Goal of the exercise: Take the records below from their first line to the line with "foli: [119 106", and restate those lines word for word.

Listed entries:
In the rows, 128 means zero.
A single turn carries every row of the set below to another of its rows. Some are shown first; where does it send the rows asked next?
dusin: [125 143 102 117 128 121 118 133 173 117 129 110  99 125 143]
nadi: [120 120 110 152 138 138 138 145 135 118 138 110 105 133 139]
kek: [136 121  99 136 113 123 115 134 173 137 139 111  91 144 128]
ros: [111 123  76 157 145 113 114 107 143 146 132 112  97 121 126]
Fodod: [125 111 105 142 130 110 141 118 157 124 162 122  88 140 115]
kal: [ 91 105 111 133 133  97 127 120 136 119 146 107 100 124 125]
sozer: [125 110 121 144 154 110 115 113 170 136 142 128 108 138 155]
zeror: [120 133  82 117 122 132 123 135 163 134 136 109 102 137 135]
Vin: [ 91 105 111 137 127 101 115 115 138 118 146 105 103 118 121]
foli: [119 106 110 150 134 116 137 103 167 124 137  93  91 114 128]
lev: [123 101 103 153 142 120 105 111 168 145 143 127 111 141 144]
sigum: [119 122 115 154 133 145 119 134 137 120 138 100 114 118 136]
dalus: [122 137  89 115 119 133 110 133 162 132 145 114 107 134 130]
zutin: [116 142 113 136 165 103 125 109 139 137 146 120 100 117 138]
Kulu: [ 93 130 110 120 128 128 129 126 146 149 127 128 107 113 139]
Zazol: [ 94 108 115 135 129  94 119 120 138 114 150 114  98 124 120]
sese: [124 110 121 143 154 112 116 112 169 138 144 127 109 137 155]
Budu: [ 96 126  98 134 123 120 130 131 156 139 111 131  95 116 137]
vetu: [131 125 117 124 131 121 134 132 172 137 132  97  91 135 146]
Zefa: [116 125  87 156 145 109 107 113 144 139 142 130 122 108 123]
mulog: [121 141 106 111 131 129 120 129 168 126 132 101 105 121 146]
zelog: [117 130  84 157 140 112  99 105 144 141 141 120 100 118 119]
pir: [126 123 109 162 129 134 120 143 146 107 131 113 101 125 133]
lezod: [102 135 108 130 120 113 119 135 156 130 125 147  95 119 130]
som: [129 119 105 126 118 136 116 126 163 152 146  97 104 136 132]
Gapo: [100 135 113 128 117 125 107 123 152 140 130 136 108 108 129]
ful: [113 130 104 142 164 103 131 116 141 137 141 126 119 108 139]
Nul: [126 116 121 149 127 115 117 101 168 117 150 103  97 110 119]
zetaf: [119 110 112 133 134 122 139 109 147 138 170 110 101 132 118]
Lun: [137 134 128 123 125 120 112 129 171 132 146 106  99 130 137]
Teror: [119 142 106 143 162  94 128 116 145 127 140 128  90 124 137]
ranu: [120 133 102 149 159  93 125 122 148 125 139 139 110 113 134]
Tuf: [122 101 102 153 142 120 107 110 168 146 142 127 111 141 145]
davim: [112 118  77 159 149 107 124 117 146 139 130 126 113 114 128]
bipon: [126 128 119 150 132 137 118 142 135 113 150 119 111 129 130]
busod: [ 92 103 106 141 127  96 120 119 142 114 140 107  97 122 122]

Gapo turns into Kulu
foli turns into Fodod
Where do these go?
zelog turns into zutin
pir turns into bipon
Zefa turns into ful
zeror turns into dusin
kal turns into busod
vetu turns into kek

A single turn carries every row of the set below to another of its rows. Some are shown first; where does it send the rows asked next?
Puso: [131 138  98 125 107 132 152 166 131 114 121 150 163 140 114 137 145 115]
surir: [134 145  97 121 104 129 157 165 133 117 124 149 158 139 113 133 144 113]
kis: [100 135 117 119 133 128 137 157 147  95 121 123 126 118 113 146 125  99]
tad: [ 95 130 117 119 129 131 138 160 151 100 116 117 135 118 115 149 133  99]
Tig: [118 134 107 120 137 113 133 150  99 108 129 110 158 125 111 118 130  96]
lovek: [111 152 139 117 150 124 118 162 132 128 121 104 152 125 123 140 140 123]
lifus: [104 132 113 119 132 128 136 155 147  92 118 118 132 109 115 145 126 100]
fini: [131 159 109 119 130 108 129 137 119 119 122 139 160 135 129 128 168  96]
piv: [115 146 104 135 116 128 132 164 153 125 139 118 131 105 107 140 147 112]
Satu: [102 167 106 101 142 132 138 144 142 129 118 136 154 119 125 137 112 113]
Seme: [140 139 114 113 120 132 148 167 112 113 129 128 151 125 112 121 114  99]
Ruto: [134 160 108 114 133 112 135 142 115 125 128 140 167 131 126 133 169 104]
fimu: [131 140 100 117 101 126 158 165 131 115 126 150 156 132 116 138 145 115]
taba: [127 122 117 127 120 135 142 137 123 118 128 106 155 137 123 117 158 113]
vagob: [114 165 104 113 125 117 138 145 165 108 142 136 135 117 125 127 142 115]
lapam: [119 128 112 127 111 134 146 139 121 121 128 100 163 124 116 116 154 113]
pimip: [134 159 111 113 133 111 128 142 117 123 122 143 161 138 130 129 167 105]
duza: [119 125 119 130 114 133 140 136 130 113 126 103 160 136 119 122 160 116]
Suk: [107 155 133 121 147 126 122 176 135 134 125 109 152 119 118 144 143 120]
dez: [140 140 119 105 116 128 151 157 117 110 125 125 155 124 108 120 114 103]
Dus: [102 169 106 102 143 127 135 149 145 121 115 142 158 113 121 142 118 107]
buze: [107 141 101 136 120 126 130 160 147 123 145 125 129 105 111 136 149 108]
Pamo: [122 125 116 127 119 137 137 136 123 115 121 103 163 133 118 116 157 110]
Zin: [114 165 105 116 123 125 140 146 163 117 143 137 136 112 128 117 138 110]
tise: [107 156 127 127 147 122 113 175 130 125 122 105 151 120 120 138 141 121]
Runo: [107 172 108 101 145 126 135 147 144 125 117 135 152 119 122 131 112 113]
fibis: [120 139 112 123 130 110 133 149  98 110 120 109 150 127 107 122 134  91]
luzo: [112 170 106 101 143 131 134 149 141 121 119 139 152 118 127 133 110 121]
tok: [ 98 161 100 129 134 117 129 159 148 130 144 119 156 116 118 117 149 129]
Zimal: [126 158 117 111 133 104 138 172 108 106 126 133 162 146 117 121 132 112]
goloz: [108 153 134 118 155 128 119 163 131 132 128 111 147 117 120 140 143 124]
tisa: [106 166 106  96 143 130 140 145 145 125 118 143 151 117 125 142 119 112]
nuzoz: [106 153 130 123 148 123 116 173 133 128 128 105 152 119 112 140 139 122]
motu: [124 143  93 123 104 134 158 153 135 115 116 148 162 134 112 141 145 111]
Nav: [ 96 130 120 122 130 132 135 162 153 102 114 118 132 124 119 142 126 103]
Tafek: [124 126 110 126 114 136 145 133 122 116 133 104 161 129 112 116 153 113]
lok: [135 162 114 116 130 110 132 138 123 131 123 138 160 133 129 132 169 110]
Mevol: [ 98 166  95 130 134 122 127 148 144 131 140 113 150 120 117 121 145 130]
fakap: [130 157 116 110 136 103 138 172 114 103 127 132 161 139 123 116 132 100]
Vireg: [ 96 131 118 121 129 132 139 159 145  95 113 117 139 125 113 150 125 104]
tivar: [ 96 131 119 116 135 125 138 155 150  97 120 121 130 119 119 148 131  99]
perar: [125 163 110 114 126 104 132 138 117 122 127 135 156 137 134 123 165 104]
budi: [127 127 115 125 120 138 144 133 125 117 126 105 166 129 117 114 153 115]
ziru: [111 170 109 101 145 126 138 147 137 125 110 142 152 118 121 146 117 109]
ledo: [126 139  95 121 102 132 155 159 136 113 117 145 167 139 116 133 141 105]
sedi: [131 160 108 117 128 102 130 140 121 121 128 133 161 136 126 125 169 101]
bik: [130 137  97 119 107 136 156 161 133 112 116 149 165 134 111 137 143 111]
pova: [105 155 132 118 149 128 117 167 134 136 124 107 151 125 124 139 144 123]

vagob turns into dez
budi turns into Suk
Zin turns into Seme
Where do these go?
taba turns into goloz
lapam turns into tise
Pamo turns into pova
duza turns into lovek
nuzoz turns into sedi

Your response:
In the rows, 128 means zero.
A single turn carries every row of the set below to another of its rows. Some are shown first; where does it send the rows asked next?
dusin: [125 143 102 117 128 121 118 133 173 117 129 110  99 125 143]
nadi: [120 120 110 152 138 138 138 145 135 118 138 110 105 133 139]
kek: [136 121  99 136 113 123 115 134 173 137 139 111  91 144 128]
ros: [111 123  76 157 145 113 114 107 143 146 132 112  97 121 126]
Fodod: [125 111 105 142 130 110 141 118 157 124 162 122  88 140 115]
kal: [ 91 105 111 133 133  97 127 120 136 119 146 107 100 124 125]
sozer: [125 110 121 144 154 110 115 113 170 136 142 128 108 138 155]
zeror: [120 133  82 117 122 132 123 135 163 134 136 109 102 137 135]
Vin: [ 91 105 111 137 127 101 115 115 138 118 146 105 103 118 121]
foli: [119 106 110 150 134 116 137 103 167 124 137  93  91 114 128]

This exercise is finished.